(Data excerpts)
In the rows, zero is written as 128.
Each row of numbers stands for one node and depends on some of the facts below. Use the named rows to name the rest.

Named rows:
kloplafak: [149  82 125 126 131 159  97 117 119 121 144 112 149 177 128 127 163  89
 122 178 113 119 159 126  94 126 122 118 100 146 122 116 105 129 114 132
 165 137 165 161 112 110 127 120 112  97]
grivok: [155  97 121  94 137 155  96 132  99 117 147  91 139 180 116 131 166  93
 127 213 109 138 162 115 104  99 108  87  76 131 130 127 120 134  94 118
 173 132 161 120 129 103  95 120  89 103]
ploma: [146  78 130  83 162 151 101 130 111 119 156  92 165 191 122 100 158 113
 138 157 101 139 152 134 112 127 117 101  97 137 132 117 104 140 110 112
 144 124 144 139 131 110 101 117  98 113]
fluta: [178  73 100 132 117 157  95 124  98  94 152 131 140 171 117 127 137  84
 136 217 126 142 160 119 112 137 131 110  74 160  99 146 146 155 115 153
 142 139 142 161 123 103 158 125 118 105]
skulol: [160  95 124  73 148 164  90 140  87 105 144  79 145 182 134 104 162  86
 136 186 110 110 155 147 121 100 111  96  95 124 126 131 116 153 108 131
 150 116 151 132 106 111 105 139  82 118]
dratrulem: [157  82 117 126 136 159  93 121 119 119 144 107 143 184 131 124 158  83
 129 178 107 126 157 125  94 124 123 117  99 146 120 118 104 131 112 135
 160 140 163 158 124 112 116 122 120  95]
pligril: [162  93 131 128 144 181  83 115 159 107 145 124 133 203 134  94 180 107
 106 211  93 117 153 133  81 134 151 118  79 136 121  95  89 115 103 147
 196 128 175 157 143  96  96 128 124 105]
goplomer: [156  90 108 111 150 169  80 120  88 107 124 106 103 187 143 118 149  85
 153 217 130 121 158 130  92 107 127 108 103 159 100 120 131 137 116 167
 146 136 154 145 127 121 116 146 111 128]
dregir: [142  66 132 133 154 143  94 112 121 122 111 121 125 196 138 110 155  94
 137 179 116 140 152 114  71 125 145 122 111 174  95  99 127 123 115 146
 144 147 171 164 144 120 109 111 129 114]
stemigru: [154  99 124 130 154 205  80 101 106 142 158 129 191 163 111 107 167 123
  84 170 102 132 163 109  74 151  84 122  97 175 128 127  91 114 107 108
 150 136 155 173 154 104 114 143 134 100]
siger: [166  98 115 121 138 196  83 116 110 147 149 119 104 163 142 139 174  93
 117 193 125 129 175 123  94 116  91  84  94 141  97 141 126 129 115 120
 157 136 158 134 107 108 118 109 107  93]
klotretros: [159  79 135  91 132 155 101 130 120 134 152 103 135 170 151 126 168  78
 125 152 129 119 164 154 118 113 107 107  96 136 119 139 112 145 116 128
 126 126 151 149  79 111 128 102  91  89]
magesim: [145  86 137  91 136 147 109 113 124 126 151 108 156 184 125 118 172  89
  97 183 113 148 154 123 105 113 110  94  87 149 120 122 120 133 102 117
 143 134 164 141 119 100 100 119  94  90]
broskis: [166  68  99 143 128 157  97 125 127 113 163 129 154 167 111 117 151 109
 130 174  98 145 155 131  99 151 131 115  82 147 118 122 120 138 109 131
 165 136 144 158 125  98 150 103 127  97]
britrir: [111  71  95 135 123 134 110  86 144 134 139 123 162 180  99  93 171  96
 109 188  85 131 132 119  86  93  80 110 102 151 105  68 104 140  89 124
 193 160 186 179 121 105 129 152 114 105]
drunis: [176  77 144 134 128 167  77  51 123 136 135 160 181 191 167 138 158  87
  35 198  85 123 181 129  94 170 132 133  88 132 112 128  88 108  73 110
 197 139 146 151 144 145 109 173  96 128]
sagum: [182  81 153  83 138 149  85  76  79 132 137 118 198 189 175 150 150  76
  52 180 102 123 181 146 119 152 120 114  86 115 119 171 101 139  65  91
 161 128 137 141 118 141  97 179  74 136]
kagra: [165  47 152  91 161 116  97  76 105 133 137 121 188 211 159 120 145 113
  87 153  68 148 171 137 114 154 137  99  99 102 109 133 106 128  66  71
 173 136 131 119 142 139 103 147  80 140]
skistin: [160  54 130 142 136 133  91  79 113 131 125 149 167 189 167 153 145  84
  83 178  89 118 174 136 100 151 136 123  98 121 106 138 106 126  73 105
 201 143 146 149 118 141 126 157  91 126]
mevibrek: [161  62 126 147 111 129 106  76  80 128 120 133 190 189 136 187 141  81
  84 211  87 148 184 102  98 142 137 119  75 108 120 151 124 124  51  86
 207 146 148 128 142 137 112 156  77 121]

There are 3 kinds of fact about the nodes: Π, ψ, χ.
Π: belongs to class; ψ: uses; χ: is of sort
bagrim (Π 704) (ψ drizol) (χ a)
baklilas (Π 58) (ψ ropa) (χ a)
beker (Π 704) (ψ stemigru, tostosam) (χ a)
boflu (Π 520) (ψ trulam) (χ a)
boskar (Π 520) (ψ grusi) (χ a)
boskas (Π 704) (ψ grusi, fufle, ploflem) (χ a)
bradol (Π 58) (χ b)
bremo (Π 704) (ψ kagra) (χ a)
britrir (Π 704) (χ a)
brive (Π 704) (ψ brofi, zipliflar) (χ a)
brofi (Π 58) (ψ zipliflar, katras) (χ a)
broskis (Π 704) (χ a)
danum (Π 704) (ψ tanul, trikli) (χ a)
dedi (Π 58) (ψ boskas) (χ a)
dezel (Π 704) (ψ dufim, skaplitu, boskar) (χ b)
dratrulem (Π 704) (χ a)
dregir (Π 395) (χ a)
drizol (Π 704) (ψ stemigru, skaplitu) (χ a)
drunis (Π 520) (χ b)
druskaven (Π 704) (ψ golo) (χ a)
dubek (Π 704) (ψ stigrik) (χ b)
dufim (Π 58) (χ a)
febru (Π 704) (ψ drunis, drizol, vogir) (χ a)
fegrus (Π 58) (ψ bagrim) (χ b)
flale (Π 704) (ψ lapi) (χ a)
flanilil (Π 520) (ψ tegra, tostosam, boskar, golo) (χ b)
fleflo (Π 520) (ψ katras) (χ b)
fluta (Π 520) (ψ nabeflom, tegra, zosom) (χ a)
fodul (Π 704) (ψ ropa) (χ a)
fufle (Π 704) (χ a)
gamir (Π 704) (ψ fluta, brofi) (χ a)
giko (Π 704) (χ a)
golo (Π 58) (ψ tustes) (χ a)
gona (Π 704) (ψ grusi, katras, fleflo, groflos) (χ a)
goplomer (Π 704) (ψ ploflem) (χ a)
grakli (Π 704) (ψ bagrim, mevibrek, sotik) (χ a)
gribris (Π 704) (χ a)
grivok (Π 704) (ψ gruvem, monel) (χ a)
groflos (Π 520) (ψ gruvem, danum) (χ a)
grotram (Π 704) (χ b)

> _What is expected_
Beginning at the line with "drunis (Π 520) (χ b)" and ending at the line with "golo (Π 58) (ψ tustes) (χ a)", reproduce each line of the data above exactly, and add no other lines.

> _Exercise output_
drunis (Π 520) (χ b)
druskaven (Π 704) (ψ golo) (χ a)
dubek (Π 704) (ψ stigrik) (χ b)
dufim (Π 58) (χ a)
febru (Π 704) (ψ drunis, drizol, vogir) (χ a)
fegrus (Π 58) (ψ bagrim) (χ b)
flale (Π 704) (ψ lapi) (χ a)
flanilil (Π 520) (ψ tegra, tostosam, boskar, golo) (χ b)
fleflo (Π 520) (ψ katras) (χ b)
fluta (Π 520) (ψ nabeflom, tegra, zosom) (χ a)
fodul (Π 704) (ψ ropa) (χ a)
fufle (Π 704) (χ a)
gamir (Π 704) (ψ fluta, brofi) (χ a)
giko (Π 704) (χ a)
golo (Π 58) (ψ tustes) (χ a)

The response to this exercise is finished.